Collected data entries
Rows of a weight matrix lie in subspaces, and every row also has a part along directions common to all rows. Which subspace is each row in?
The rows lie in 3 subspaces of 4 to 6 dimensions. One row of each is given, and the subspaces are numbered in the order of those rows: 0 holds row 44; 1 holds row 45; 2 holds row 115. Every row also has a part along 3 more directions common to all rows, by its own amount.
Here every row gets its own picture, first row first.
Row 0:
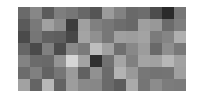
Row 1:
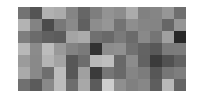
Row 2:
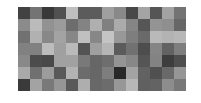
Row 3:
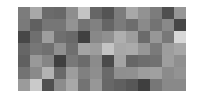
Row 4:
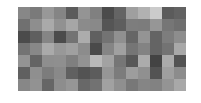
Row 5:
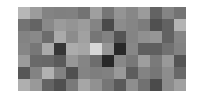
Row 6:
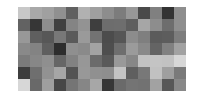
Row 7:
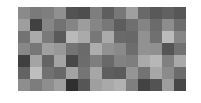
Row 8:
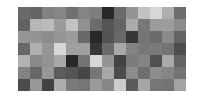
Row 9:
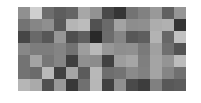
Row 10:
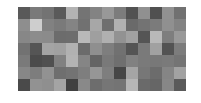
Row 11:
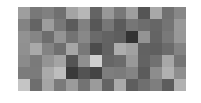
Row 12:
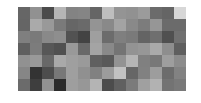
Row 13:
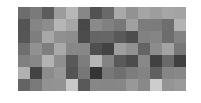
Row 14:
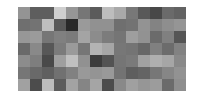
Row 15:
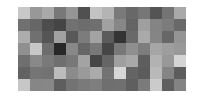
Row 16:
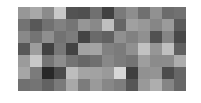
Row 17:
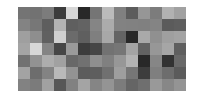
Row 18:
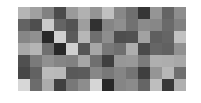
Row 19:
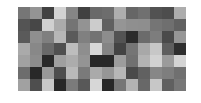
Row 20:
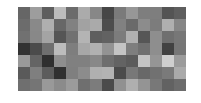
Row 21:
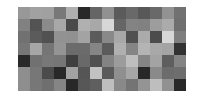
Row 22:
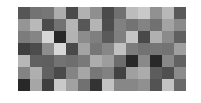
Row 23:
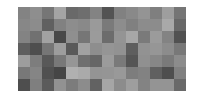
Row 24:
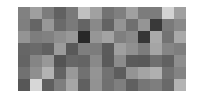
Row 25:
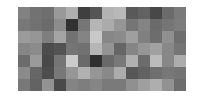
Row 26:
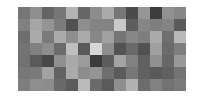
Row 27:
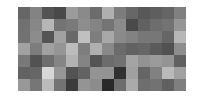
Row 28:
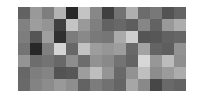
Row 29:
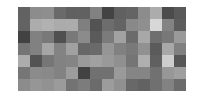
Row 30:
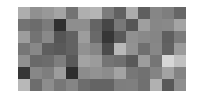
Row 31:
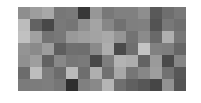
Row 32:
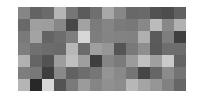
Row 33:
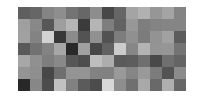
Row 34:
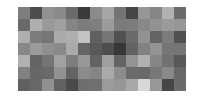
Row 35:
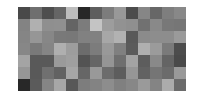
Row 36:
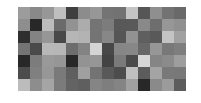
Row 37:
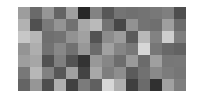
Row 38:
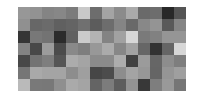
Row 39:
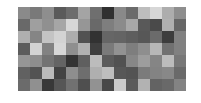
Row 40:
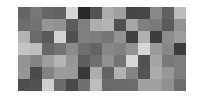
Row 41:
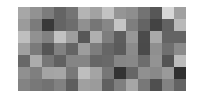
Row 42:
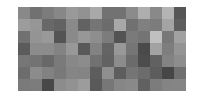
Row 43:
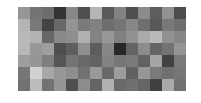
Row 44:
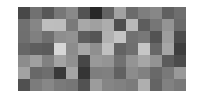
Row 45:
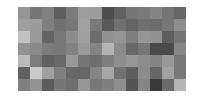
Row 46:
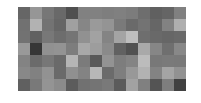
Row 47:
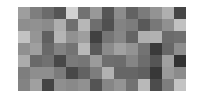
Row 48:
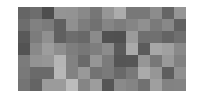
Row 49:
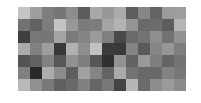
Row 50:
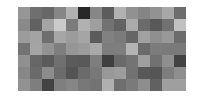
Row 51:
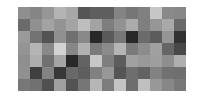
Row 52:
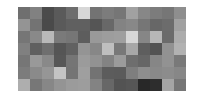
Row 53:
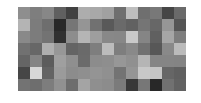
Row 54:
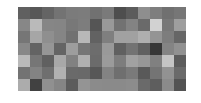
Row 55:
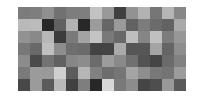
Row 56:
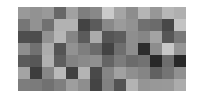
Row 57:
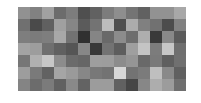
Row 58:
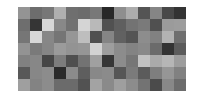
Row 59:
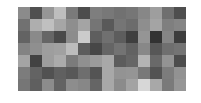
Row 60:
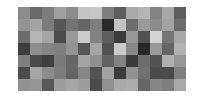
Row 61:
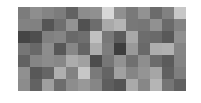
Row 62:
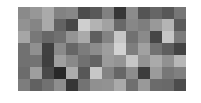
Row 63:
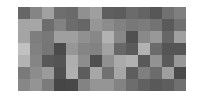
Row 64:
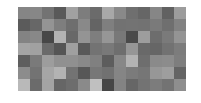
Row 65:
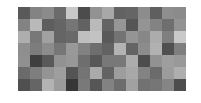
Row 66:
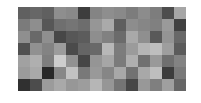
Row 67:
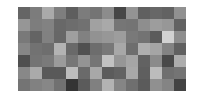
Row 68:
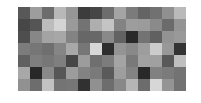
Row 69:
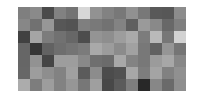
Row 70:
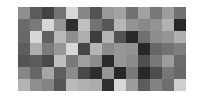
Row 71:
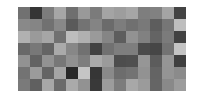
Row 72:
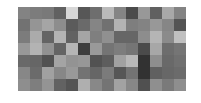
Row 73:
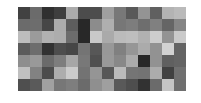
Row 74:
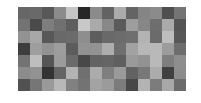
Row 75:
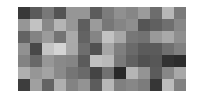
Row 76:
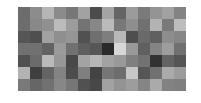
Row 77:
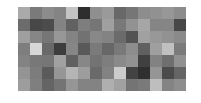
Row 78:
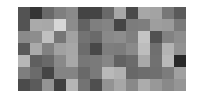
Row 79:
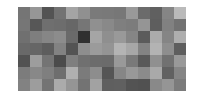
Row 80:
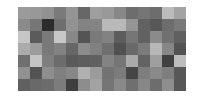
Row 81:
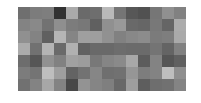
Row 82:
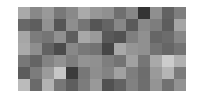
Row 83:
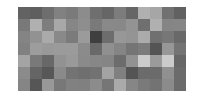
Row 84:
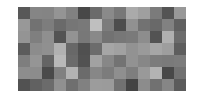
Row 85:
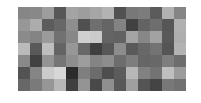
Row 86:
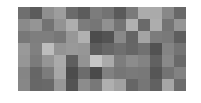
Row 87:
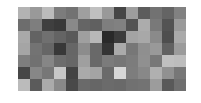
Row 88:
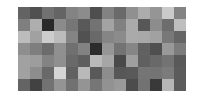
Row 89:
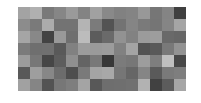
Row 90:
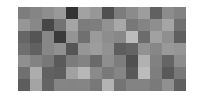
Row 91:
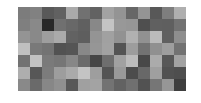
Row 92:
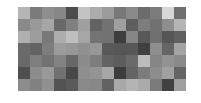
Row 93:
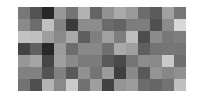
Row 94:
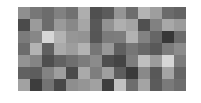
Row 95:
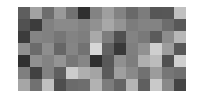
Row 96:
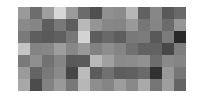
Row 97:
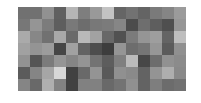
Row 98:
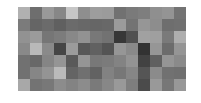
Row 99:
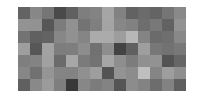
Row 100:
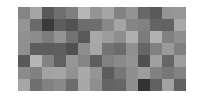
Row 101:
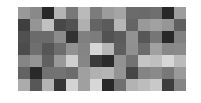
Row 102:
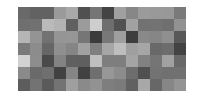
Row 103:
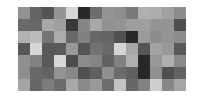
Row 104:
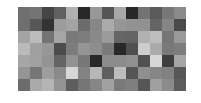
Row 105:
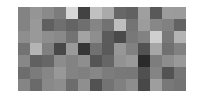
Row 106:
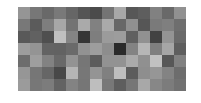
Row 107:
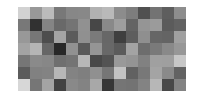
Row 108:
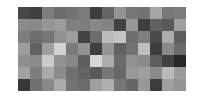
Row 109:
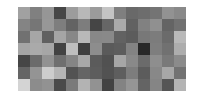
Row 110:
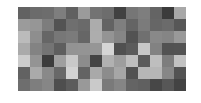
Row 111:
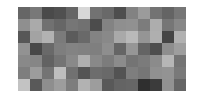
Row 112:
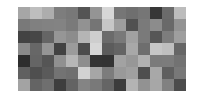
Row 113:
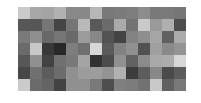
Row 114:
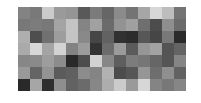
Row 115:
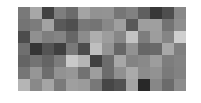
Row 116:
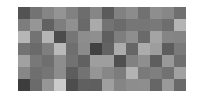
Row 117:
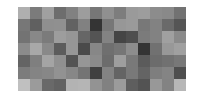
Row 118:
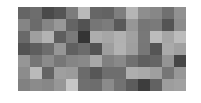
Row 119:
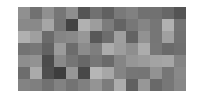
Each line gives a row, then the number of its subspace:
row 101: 1
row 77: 0
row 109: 0
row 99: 0
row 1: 2
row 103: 0
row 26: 0
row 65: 0
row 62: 1
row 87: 0
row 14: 2
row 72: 0
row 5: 1
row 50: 1
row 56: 1
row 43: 1
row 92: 2
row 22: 0
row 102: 1
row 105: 0
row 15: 0
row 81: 0
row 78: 2
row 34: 2
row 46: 0
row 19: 1
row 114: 2
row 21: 1
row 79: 2
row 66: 1
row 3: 2
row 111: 2
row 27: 0
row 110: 1
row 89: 1
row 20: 0
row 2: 0
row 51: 2
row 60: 0
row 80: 2
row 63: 1
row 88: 2
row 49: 1
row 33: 0
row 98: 0
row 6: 0
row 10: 0
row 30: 0
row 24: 2
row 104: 1
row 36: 1
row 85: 0
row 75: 0
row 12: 1
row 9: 2
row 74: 1
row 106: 0
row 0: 2
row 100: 2
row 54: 2
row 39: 2
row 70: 0
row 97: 0
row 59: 2
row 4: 2
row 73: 2
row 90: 0
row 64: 0
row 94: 2
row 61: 1
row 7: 1
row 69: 2
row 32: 2
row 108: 0
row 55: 0
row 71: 2

#### Exercise
Exactness is what counts here: copy each entry as given and omit its pictures.

#### Reply to the exercise
Rows of a weight matrix lie in subspaces, and every row also has a part along directions common to all rows. Which subspace is each row in?
The rows lie in 3 subspaces of 4 to 6 dimensions. One row of each is given, and the subspaces are numbered in the order of those rows: 0 holds row 44; 1 holds row 45; 2 holds row 115. Every row also has a part along 3 more directions common to all rows, by its own amount.
Here every row gets its own picture, first row first.
Row 0:
Row 1:
Row 2:
Row 3:
Row 4:
Row 5:
Row 6:
Row 7:
Row 8:
Row 9:
Row 10:
Row 11:
Row 12:
Row 13:
Row 14:
Row 15:
Row 16:
Row 17:
Row 18:
Row 19:
Row 20:
Row 21:
Row 22:
Row 23:
Row 24:
Row 25:
Row 26:
Row 27:
Row 28:
Row 29:
Row 30:
Row 31:
Row 32:
Row 33:
Row 34:
Row 35:
Row 36:
Row 37:
Row 38:
Row 39:
Row 40:
Row 41:
Row 42:
Row 43:
Row 44:
Row 45:
Row 46:
Row 47:
Row 48:
Row 49:
Row 50:
Row 51:
Row 52:
Row 53:
Row 54:
Row 55:
Row 56:
Row 57:
Row 58:
Row 59:
Row 60:
Row 61:
Row 62:
Row 63:
Row 64:
Row 65:
Row 66:
Row 67:
Row 68:
Row 69:
Row 70:
Row 71:
Row 72:
Row 73:
Row 74:
Row 75:
Row 76:
Row 77:
Row 78:
Row 79:
Row 80:
Row 81:
Row 82:
Row 83:
Row 84:
Row 85:
Row 86:
Row 87:
Row 88:
Row 89:
Row 90:
Row 91:
Row 92:
Row 93:
Row 94:
Row 95:
Row 96:
Row 97:
Row 98:
Row 99:
Row 100:
Row 101:
Row 102:
Row 103:
Row 104:
Row 105:
Row 106:
Row 107:
Row 108:
Row 109:
Row 110:
Row 111:
Row 112:
Row 113:
Row 114:
Row 115:
Row 116:
Row 117:
Row 118:
Row 119:
Each line gives a row, then the number of its subspace:
row 101: 1
row 77: 0
row 109: 0
row 99: 0
row 1: 2
row 103: 0
row 26: 0
row 65: 0
row 62: 1
row 87: 0
row 14: 2
row 72: 0
row 5: 1
row 50: 1
row 56: 1
row 43: 1
row 92: 2
row 22: 0
row 102: 1
row 105: 0
row 15: 0
row 81: 0
row 78: 2
row 34: 2
row 46: 0
row 19: 1
row 114: 2
row 21: 1
row 79: 2
row 66: 1
row 3: 2
row 111: 2
row 27: 0
row 110: 1
row 89: 1
row 20: 0
row 2: 0
row 51: 2
row 60: 0
row 80: 2
row 63: 1
row 88: 2
row 49: 1
row 33: 0
row 98: 0
row 6: 0
row 10: 0
row 30: 0
row 24: 2
row 104: 1
row 36: 1
row 85: 0
row 75: 0
row 12: 1
row 9: 2
row 74: 1
row 106: 0
row 0: 2
row 100: 2
row 54: 2
row 39: 2
row 70: 0
row 97: 0
row 59: 2
row 4: 2
row 73: 2
row 90: 0
row 64: 0
row 94: 2
row 61: 1
row 7: 1
row 69: 2
row 32: 2
row 108: 0
row 55: 0
row 71: 2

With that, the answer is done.